--- Problem requirements ---
The full set of entries below must be returned exactly as shown.

Records from a dataset:
--*--

Below is a small trained network, with its code and all its weights. Each question gives an input and a target symbol and asks what happens when units are switched off, that is, made to give their printed mean instead of their output.

import numpy as np


def w(rows, s, z=0):
    codes = np.array(rows[::2]) - 128.0
    scale = np.full(codes.shape[1], s)
    scale[-1] = z or s
    return codes * scale


def softmax(a):
    e = np.exp(a - a.max(-1, keepdims=True))
    return e / e.sum(-1, keepdims=True)


def log_softmax(a):
    a = a - a.max(-1, keepdims=True)
    return a - np.log(np.exp(a).sum(-1, keepdims=True))


def net(x, mask):
    ids = ['ΔΘΨαλπ'.index(c) for c in x.split()]
    T = len(ids)
    res = E[ids] + P[:T]
    u = 0
    for l in range(2):
        r = res
        for j in range(3):
            rows = slice(3 * j, 3 * j + 3)
            q, k, v = (r @ M[l][rows].T for M in (Q, K, V))
            z = softmax(np.where(np.tri(T) > 0, q @ k.T / 3**0.5, -1e9)) @ v
            o = O[l][rows]
            res = res + np.where(mask[u + j], z, o[:, -1]) @ o[:, :-1]
        u += 3
    return log_softmax(res[-1] @ U[:, :-1].T + U[:, -1])


Q, K, V, O = {}, {}, {}, {}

--*--

--- Worked solution ---
Below is a small trained network, with its code and all its weights. Each question gives an input and a target symbol and asks what happens when units are switched off, that is, made to give their printed mean instead of their output.

import numpy as np


def w(rows, s, z=0):
    codes = np.array(rows[::2]) - 128.0
    scale = np.full(codes.shape[1], s)
    scale[-1] = z or s
    return codes * scale


def softmax(a):
    e = np.exp(a - a.max(-1, keepdims=True))
    return e / e.sum(-1, keepdims=True)


def log_softmax(a):
    a = a - a.max(-1, keepdims=True)
    return a - np.log(np.exp(a).sum(-1, keepdims=True))


def net(x, mask):
    ids = ['ΔΘΨαλπ'.index(c) for c in x.split()]
    T = len(ids)
    res = E[ids] + P[:T]
    u = 0
    for l in range(2):
        r = res
        for j in range(3):
            rows = slice(3 * j, 3 * j + 3)
            q, k, v = (r @ M[l][rows].T for M in (Q, K, V))
            z = softmax(np.where(np.tri(T) > 0, q @ k.T / 3**0.5, -1e9)) @ v
            o = O[l][rows]
            res = res + np.where(mask[u + j], z, o[:, -1]) @ o[:, :-1]
        u += 3
    return log_softmax(res[-1] @ U[:, :-1].T + U[:, -1])


Q, K, V, O = {}, {}, {}, {}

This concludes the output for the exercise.